*Problem details*: What appears from the first line of the records below through the line containing "breger: β nevas; Ψ a" must be reproduced verbatim.

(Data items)
- Opening Delimiter -
(in the rows, 128 means zero)
Here are made-up objects, facts about them, and rows of numbers that follow some of those facts. Name the object behind each unnamed row.

Some facts about the objects:
χ: comes just before; β: sits directly inside; ξ: points at; Ψ: belongs to class
govor: χ dadal; β kesal; Ψ d
degrur: χ klaklis; β novos; ξ novos; Ψ a
briplu: β skupla; ξ vegik, dadal; Ψ d
klupal: χ tivin; β zifo; Ψ e
reflem: χ roskos; β redrak; ξ luvom, lagu; Ψ c
zifo: ξ busok, fesil, kliga
dadal: χ vevi; β kesal; ξ bruzer; Ψ a
mevodror: χ vibrupe; β lubrum; ξ klepi, fekluzur; Ψ d
ketak: χ kuplos; β depor; ξ vegik; Ψ a
klolol: ξ vibrupe
mugaflu: χ drekatim; β pigra; ξ sider, megreplo
nafus: χ brames; β zelipak; Ψ e
brorel: β zifo; Ψ d
rotrozas: β droner; ξ skolam; Ψ e
zevol: χ fesil; β plamuk; ξ drekatim; Ψ d
tiskes: χ fleba; β tipluk; ξ rerar; Ψ d
sotonas: χ nobrar; β zelipak; ξ guplu; Ψ c
nobrar: χ nafus; β zelipak; Ψ d
vustugru: ξ vegik, zovis, fekluzur, tuvi
stazen: β lubrum; ξ lilutur; Ψ c
favako: β busok; ξ skefa
kaskam: χ breger; β nevas; Ψ d
bonak: χ grafur; β dolu; Ψ a
musko: χ mibetel; β tipluk; Ψ b
breger: β nevas; Ψ a
plavur: χ skisko; β depor; Ψ b
dapal: χ stugin; β flagi; Ψ b
kudis: χ grapu; β pumos; ξ tiplelim, fugre; Ψ d
flutrabrik: χ tiskes; β tipluk; Ψ e
skefa: χ taflu; β briplak; Ψ a
kesuk: χ mevodror; β lubrum; ξ vegik, skupla; Ψ c
pamil: β pigra; ξ dugu, zevol; Ψ e
tipluk: β vustugru; ξ brorel
fluzabes: χ bonak; β dolu; ξ suskedrak; Ψ e
drekatim: χ gobre; β pigra; ξ suskedrak; Ψ d
tuvi: χ reflem; β redrak; ξ zevol; Ψ d
trasa: χ tiplelim; β novos; Ψ a
plumum: β vegrovi; ξ dugu; Ψ a
gobre: χ desa; β pigra; ξ degrur; Ψ b
sider: β mugaflu; ξ rugro, brorel; Ψ c
klusastol: β zudrak; ξ dasak; Ψ e
grobri: χ pamil; β pigra; ξ staplu, suflogra; Ψ a
sadri: β dolu; Ψ e
fleskek: χ zanefa; β plamuk; ξ flemus; Ψ b
flezos: χ flagi; β nanir; Ψ a
nanir: ξ novos, suskedrak
skolam: χ mugaflu; β pigra; ξ naklak; Ψ b
triskoplik: β kitel; ξ zevol; Ψ a
flivun: β briplak; Ψ b
mibetel: χ flutrabrik; β tipluk; ξ kudri; Ψ a
suflogra: χ klares; β druner; ξ zovis, dugu, drekatim; Ψ e
tregol: β bulom; ξ fekluzur; Ψ d
vevi: χ skupla; β kesal; ξ drekatim; Ψ e
skaplir: χ lubrum; β folok; Ψ d
runukis: χ guplu; β zudrak; Ψ e
megreplo: β skifigen; Ψ e
skasko: β kesal; ξ tiplelim, zovis; Ψ c
lilutur: ξ drekatim
luvom: χ skestom; β folok; Ψ c
trame: β depor; Ψ c
drabro: χ tiski; β nevas; Ψ d
brapafe: χ sotonas; β zelipak; Ψ c
gerak: χ skidir; β vegrovi; ξ brorel, drekatim, vabron; Ψ e
droler: χ nevas; β kesal; ξ rugro; Ψ b
buster: β pumos; Ψ b
dugu: χ zegrin; β sudril; ξ vegik, skamo, suskedrak; Ψ a
truvibo: β destugol; Ψ d
klaklis: χ sarelam; β novos; Ψ b
tevas: χ stazen; β lubrum; Ψ d
dupluk: β mebrol; Ψ c
dalo: ξ ketak, kludra
pugon: χ fleskek; β plamuk; ξ dugu
golur: χ rerar; β skifigen; ξ naklak; Ψ e
gravik: χ truvibo; β destugol; Ψ a
geflak: β dravabras; ξ dugu, brorel
nodum: χ flezos; β nanir; ξ pamil; Ψ b
fesil: χ stonas; β plamuk; Ψ c
novos: χ briplak; β zudrak
kitel: χ dolu; β dalo
klibrak: χ gerak; β vegrovi; ξ dupluk, skamo, suflogra; Ψ e
tistezas: χ klusastol; β zudrak; ξ tiplelim, nanir; Ψ e
roskos: χ destugol; β redrak; ξ droplol; Ψ b
trupu: β tibaklak; Ψ d
flagi: β nanir
nevas: χ mustem; β kesal
skidir: χ plumum; β vegrovi; ξ tiplelim, drekul, vibrupe, fluzabes; Ψ b
desa: χ vegik; β pigra; ξ dugu, naklak, suskedrak
sarelam: β novos; ξ skestom, klupal, drekatim; Ψ e
tredrin: χ govor; β kesal; ξ pigra, drekatim; Ψ e
tagak: β brudizu; ξ skestom, skisko; Ψ a
fugre: χ munar; β stonas; Ψ d
skamo: χ musko; β tipluk; Ψ a
vabron: χ nodum; β nanir; ξ drekatim; Ψ c
vegik: χ grobri; β pigra; ξ suskedrak; Ψ b
zegrin: β sudril; ξ dupluk; Ψ c
staplu: χ stifa; β skupla; ξ zevol, skupla; Ψ c
tiplelim: χ degrur; β novos; Ψ d
skiplobal: β favako; Ψ e
guplu: χ tistezas; β zudrak; Ψ b
veskim: χ fladetro; β skestom; Ψ c
stifa: χ kludra; β skupla; ξ drekatim; Ψ a
brupur: χ skiplobal; β favako; Ψ a
dasak: χ diplise; β luplines; ξ vabron; Ψ a
droner: β fuzuk
kolum: χ favako; β busok; Ψ b
luplines: χ novos; β zudrak
busok: ξ brudizu
grabren: χ buster; β pumos; ξ dugu, giklem; Ψ e
fligrik: χ golur; β skifigen; Ψ e
zanok: ξ ketak
brevun: χ triskoplik; β kitel; Ψ a
depor: χ tipluk; β vustugru; ξ giklem
geruplen: χ rotrozas; β droner; Ψ c
grunol: χ kliga; β desa; ξ skamo, fliflepe; Ψ b
sove: χ vegrovi; β droplol; ξ giklem, govor, plarek; Ψ b
klares: β druner; ξ vevi; Ψ c
pluplok: β zanefa; ξ rerar; Ψ c
lagu: χ gogiplil; β klolol; ξ stugin; Ψ a
lovo: χ pugon; β plamuk; ξ sider; Ψ e
zovis: β luplines; ξ suskedrak; Ψ c
kubek: β pugon; ξ zovis, mebrol; Ψ c
gure: χ trupu; β tibaklak; ξ sider, tregol; Ψ c
suskedrak: χ flapum; β depor; Ψ c
kludra: χ briplu; β skupla; Ψ e
fluflem: β tipluk; Ψ e
dolu: β dalo; ξ munar
mebrol: χ sudril; β dravabras; ξ flezos, vibrupe
kuplos: χ suskedrak; β depor; ξ dasak; Ψ a
gisiskam: χ drekul; β fluplal; Ψ c
luba: β folok; Ψ b
tivin: χ kudri; β zifo; ξ tiski, brudizu; Ψ b
rerar: χ megreplo; β skifigen; ξ skamo, bonak; Ψ d
zizas: χ pluskol; β zifo; ξ rotrozas; Ψ c
lubrum: χ debron; β folok; ξ vibrupe
folok: ξ zovis
zudrak: ξ kludra
vibrupe: χ tevas; β lubrum; Ψ d
brames: β zelipak; ξ brorel, skamo, suskedrak; Ψ c
destugol: β redrak; ξ brupur, geruplen, klares
tiski: χ kaskam; β nevas; Ψ e
bruzer: χ kolum; β busok; ξ brorel, kaskam; Ψ c
skobror: β geflak; ξ fluflem; Ψ a
droplol: ξ fesil
drekul: β fluplal; Ψ e
diplise: χ rugro; β luplines; Ψ b
grafur: χ sadri; β dolu; ξ brorel; Ψ d
dibren: β lilutur; ξ skefa; Ψ a
plarek: β riva; Ψ a
taflu: χ flivun; β briplak; Ψ b
skestom: χ luba; β folok; ξ fekluzur
plamuk: ξ vegik
briplak: χ runukis; β zudrak
flapum: χ trame; β depor; ξ tevas; Ψ c
kliga: β desa; Ψ d
vegrovi: β droplol
munar: β stonas; ξ dugu; Ψ d
giklem: χ vabron; β nanir; ξ suskedrak; Ψ b
dradur: χ geruplen; β droner; Ψ b
zelipak: χ tagak; β brudizu; ξ pigra
babraplol: β zanok; ξ zovis, zevol, gure, flagi; Ψ a
flepludrar: χ tredrin; β kesal; ξ rotrozas; Ψ e
rugro: χ zovis; β luplines; Ψ d
flemus: β plamuk; Ψ b
zanefa: χ flemus; β plamuk
fekluzur: χ kesuk; β lubrum; Ψ b
fliflepe: β skestom; Ψ a
stugin: β flagi; Ψ a
fladetro: χ fliflepe; β skestom; Ψ c
pluskol: χ lizas; β zifo; ξ brames; Ψ e
sudril: χ geflak; β dravabras
gogiplil: β klolol; ξ briplu; Ψ a
grapu: χ grabren; β pumos; Ψ b
klepi: χ ketak; β depor; ξ drekul; Ψ c
kudri: χ brorel; β zifo; ξ naklak; Ψ c
skupla: χ droler; β kesal; ξ flutrabrik
fleba: χ fluflem; β tipluk; ξ skamo; Ψ c
levimom: χ pluplok; β zanefa; ξ tivin; Ψ a
druner: χ plarek; β riva; ξ ketak
skisko: χ naklak; β depor; ξ suskedrak; Ψ e
mustem: χ skasko; β kesal; ξ suskedrak; Ψ c
dravabras: ξ gerak
naklak: χ klepi; β depor; ξ kliga; Ψ a
lizas: χ klupal; β zifo; ξ brudizu, bonak; Ψ d
fuges: χ trasa; β novos; ξ klupal, sarelam, kesuk; Ψ b
debron: χ luvom; β folok; ξ pluplok; Ψ a
stonas: χ lovo; β plamuk
siflase: χ kitel; β dalo; ξ sadri; Ψ a

Some objects and their rows:
[132 139 124 130 117 139 136 143 101 113 133 143 117 129 100 131 134 119
  99 161 115 114 129 129 156 165 128  94 125] : kludra
[149 118 104 117 119 134 120 115  97 129 118 140 137 136 151 122 124 112
 104 104 109 104 136 121 104 116 128 140 128] : tiplelim
[126 125 104 118 147 102 109 140  90 155 113  98 128 100 127 129 119 123
 139 116 116 138 113 157 110 129 126 115 129] : dasak
[136 134 122 137 120 119 129 115 145 123 123 141 128 141 144 128 124 125
  91 151 133 125 125 115 129 119 129 129 122] : bruzer
[135 123 139  94 118 120 149  89 173 138 120 135 143 139 142 119 133 124
  81  94 124  98 142 113 143 126 132 141 111] : musko
[132 136 128 142 123 119 132 112 136 118 124 122 129 143 146 127 125 139
 106 141 131 119 130 109 119 125 125 131 124] : sotonas
[132 117 149 117 107 120  85  94  81 120 126  94 133 156 115 139 114 154
 121  74 126 109 163  77 192 142 128 179 161] : tevas
[131 128 115 128 131 132 152 104 111 132 118 148 131 150 127 126 132 125
  57 127 135 107 116 108 157 140 131 122 114] : drabro
[131 129 125 104 133 122 155  93 148 140 118 145 144 155 124 126 132 128
  52 103 130 110 132 111 111 119 123 135 122] : sove
[126 134 127 143 126 128 131 114 143 121 129 138 137 143 141 127 127 132
 125 147 136 131 131 117 116 120 125 134 122] : kubek
[132 126 131 138 129 129 122 144 138 124 133 116 111 127 117 130 125 132
 156 157 130 143 109 131 124 116 135 124 133] : vegrovi
[130 132 147 127 121 113 134 134 188 131 139  95 124 118 137 122 128 138
 211 175 122 140 108 140 138 122 143 128 112] : tipluk
[131 117 137 141 125 148 111 149 121 121 139 121 111 121 122 128 126 123
 182 140 134 139 124 132 137 121 135 134 136] : flagi
[123 120 139 112 129 145 136 104 133 128 126 160 146 143 135 128 134 124
  78  60 140 114 164 109 122 120 116 155 138] : luba
[128 117 131 127 122 155 124 118 107 123 130 152 137 133 147 124 131 117
 129  84 135 110 154 116 144 129 126 153 130] : brorel
[132 127 124 121 126 126 139 111 134 130 121 144 134 143 139 126 129 127
  84 112 131 115 130 113 133 120 129 138 126] : truvibo
[131 123 132 140 127 134 120 144 134 124 136 116 113 126 118 129 126 131
 172 151 130 142 113 133 125 118 135 128 132] : bulom

Name these rows:
No name comes twice in this set of rows, the named rows included.
[124 129 141 117 122 129 144 107 161 130 131 130 150 131 158 119 134 132
 158 113 128 115 141 122 140 129 131 149 113]  tiskes
[127 121 150 136 109 152 120 116 150 111 142 127 145 117 172 117 131 126
 210 118 132 118 161 125 153 140 131 155 112]  trame
[134 134 116 146 127 132 141 108 118 124 120 146 126 146 132 127 128 125
  77 162 138 117 116 111 153 142 131 116 111]  staplu
[126 140 129 133 120 147 139 145  98 111 138 143 124 127 102 131 136 123
 129 155 116 120 135 131 146 167 124 101 126]  vevi
[114 137 138 149 127 137 121 126 141 114 135 153 143 138 153 132 128 135
 134 124 146 141 153 115 114 116 116 149 138]  stazen
[137 125 126 138 115 134 118 118 133 119 126 143 124 136 145 127 125 119
 110 135 135 121 135 114 140 121 131 135 125]  dupluk
[122 136 141 131 116 153 123 153 111 105 146 140 132 119 116 131 135 125
 178 133 113 128 157 138 123 150 119 122 138]  pamil
[109 131 139 116 146  99 124 134 143 157 125  91 136  92 136 126 127 135
 183 118 132 144 121 157 154 142 132 125 116]  mibetel
[116 124 133 160 133 178 136 115  89 112 141 146 147 134 140 121 134 129
 187 124 143 126 150 119 138 155 119 142 117]  skasko
[125 132 143 136 117 134 131 113 164 118 136 127 146 127 164 119 130 133
 187 140 131 125 144 124 136 133 130 145 110]  fleba
[128 151 128 123 121 113 139 145 144 116 133 134 127 133 107 135 131 134
 111 173 109 131 125 134 110 138 123 100 132]  klibrak
[113 126 140 112 138 101 118 134 142 156 124  93 130  88 141 125 126 128
 180 113 131 138 125 156 170 143 136 126 116]  naklak
[127 137 130 140 121 119 120 121 149 117 125 151 128 140 149 133 125 130
  82 136 141 132 138 111 130 113 124 136 134]  fladetro

The same objects again, as new rows of numbers:
Some objects and their rows:
[127 160 145 121 135 117 143 111 164 116 132 138 133 127 164 103 150 138
 153 107 113 154 115  99 108 136 118 147 146 109 117 111] : zanefa
[144 156  75 163 143 110 139 151 135  88  99 150 119 134  89 127 108 104
 109 144 143  63 121  68  98 147 153 116 149 112 101 156] : tivin
[ 93 138 153  89 149 113 123 133 151 139 131 121 120 150 105  91 114 123
 149 157 115 151 112 167 112 126  98 152 156 106 120 121] : mugaflu
[121  85 122 129 112 152 153 122 126 107  99 186  91 108 142 102  68 170
 171 128 131 140 139  88 148 103 136  89  72 108 140  62] : tevas
[ 99 140 145  98 137 129 122 120 152 155 117 122 127 141 106  89 117 116
 145 152 114 122 124 170 108 113 108 141 166 129 118 122] : zelipak
[109 155 137 120 132 125 145 121 151 140 112 133 132 140 140  86 130 150
 149 141 122 153 132 148 117 126 124 132 160 118 123 104] : stonas
[146  81 131 156  90 138 118 135 104 111 127 116 129 148  96 136 174 186
  66 128 128 107 141 154 167 130 115 127 148 120 172 132] : flutrabrik
[176  91 134 143 112 104 145 138 104  96 135 125  97 131 131 138 188 152
 120 134 131 134 133 136 137 132 149 152  99 133 137 121] : megreplo
[122 138  92 146 133 132 106 149 147 113  93 118  95 167  47 127  99 159
  66 166 141  42 105 114 116 106 104  88 191  94 162 168] : plavur
[106 141 154 113 131 151 145 122 116 144 175 100 152 109  97 212 143 101
 135 125 142 209 155 206 122 110 144 112 102 149 143 137] : stifa
[ 98 139 142 129 132 166 115 103 132 161 111 149 142 119 156 122  82 147
 145 139 126 117 121 154 141  92 140  63 117 148 146  93] : fugre
[101 106 144 113 106 122 129 104 122 120 146 126 148 122 110  89 124 118
 125 107 104 120 140 162 103 134 142 152 145 110 101 110] : pugon
[113  94 152 106 113  98 127 103 125  90 172 114 131 110 127  96 130 110
 142 111 109 140 130 133  95 156 127 172 139  97 105 112] : geflak
[133  85 146 150 139 116 120 107 125  95 187 156  89 118 174 132 113 160
 128 127 103 174  84 127 112 141 158  82  72 122 143  76] : brorel
[157 163  86 162 141 100 133 134 127  77 100 127  73 136 110 109 137 146
 110 119 127  69 115  58  82 119 153 124 129 111 128 122] : flemus
[171 133 122 107 125 103 108 122  92 137 111  92 154 120 167 177 161  89
 125  88 121  93 142  89 160 141 110 177 116 167 125 170] : tistezas
[109 154 149 138 122 125 140 127 158 131 126 119 134 140 138  71 119 158
 142 128 134 140 144 147 103 127 122 145 152 121 130 111] : bulom

Name these rows:
No name comes twice in this set of rows, the named rows included.
[127 143 121 129 105 150 166 106 128 163 128 120 145 115 161 172 139 147
 132  66 123 204 149 126 145 118 122 114  93 130 152 103]  flezos
[ 96 174 152 137 158 167 130 125 163 125 138 129 158 122 132 158 101 133
 163 174 172 132 133 190 114 111 173  56 135 144 152 114]  drabro
[176 183  82 148 147  67 117 133 124  81  93  90 100 148 155 131  98 123
 110 116 133  47 118  61  88 138 132 140 126 124 123 143]  flivun
[ 96 135 111 120 131 153 165 157 148 182 128 141 177 138 130 161 107 117
 147 157 138 218 145 157 164 141 106 111 114 121 124 146]  levimom
[153  48 129 103 107 121 131 128  89 103 118 153  79 103  87 120 139 120
 151 111 116 101 143  83 145 115 135 155  90 125 112 116]  stazen
[107 100 130 132 105 152 126 110 122 154 172 123 151 125 132 167 129 161
  74  95 109 213 126 145 171 130  87 103 119  98 166 133]  ketak
[107 142 125 178 114 137 153 135 150 122 142 155 146 142 167  52 115 171
 111 131 128 145 129 146 111 157 157 116 141 109 102 110]  brudizu
[134  86 117 127 113 145 147 160 108 149  76 167 102 139  89  91 127 143
 138 167 144  81 140 147 150  93 128 136 112 149 117 115]  veskim
[120  73 128 123  93 134 158 108  96 109 177 110 156  97 124 179 106 119
 123  73 120 193 182 152 136 138 136 152  77 109 129 107]  plumum
[139 154 107 132 118 104 132 116 112 162 121  88 176 135 197 182  76 111
 126  87 119 172 156 154 153 141 107 134  75 141 136 121]  degrur
[117 123 112 165 121 150 140 109 146 103 161 185 157 107 202 129  96 139
 147 106 126 139 112  80 139 160 163  70 110 107 120 107]  kliga
[113  92 142 126 122 132 114  96 120  95 174 155 128  95 161 144  88 114
 150  96 117 139 124 105 118 147 155  97  99 113 130  99]  munar
[126 189 150 129 145 136 153 108 168 101 155 123 145 126 146 120 168 133
 158 115 139 152 120 128  90 134 149 131 160 124 129 120]  nevas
- Closing Delimiter -
*Task answer*:
(in the rows, 128 means zero)
Here are made-up objects, facts about them, and rows of numbers that follow some of those facts. Name the object behind each unnamed row.

Some facts about the objects:
χ: comes just before; β: sits directly inside; ξ: points at; Ψ: belongs to class
govor: χ dadal; β kesal; Ψ d
degrur: χ klaklis; β novos; ξ novos; Ψ a
briplu: β skupla; ξ vegik, dadal; Ψ d
klupal: χ tivin; β zifo; Ψ e
reflem: χ roskos; β redrak; ξ luvom, lagu; Ψ c
zifo: ξ busok, fesil, kliga
dadal: χ vevi; β kesal; ξ bruzer; Ψ a
mevodror: χ vibrupe; β lubrum; ξ klepi, fekluzur; Ψ d
ketak: χ kuplos; β depor; ξ vegik; Ψ a
klolol: ξ vibrupe
mugaflu: χ drekatim; β pigra; ξ sider, megreplo
nafus: χ brames; β zelipak; Ψ e
brorel: β zifo; Ψ d
rotrozas: β droner; ξ skolam; Ψ e
zevol: χ fesil; β plamuk; ξ drekatim; Ψ d
tiskes: χ fleba; β tipluk; ξ rerar; Ψ d
sotonas: χ nobrar; β zelipak; ξ guplu; Ψ c
nobrar: χ nafus; β zelipak; Ψ d
vustugru: ξ vegik, zovis, fekluzur, tuvi
stazen: β lubrum; ξ lilutur; Ψ c
favako: β busok; ξ skefa
kaskam: χ breger; β nevas; Ψ d
bonak: χ grafur; β dolu; Ψ a
musko: χ mibetel; β tipluk; Ψ b
breger: β nevas; Ψ a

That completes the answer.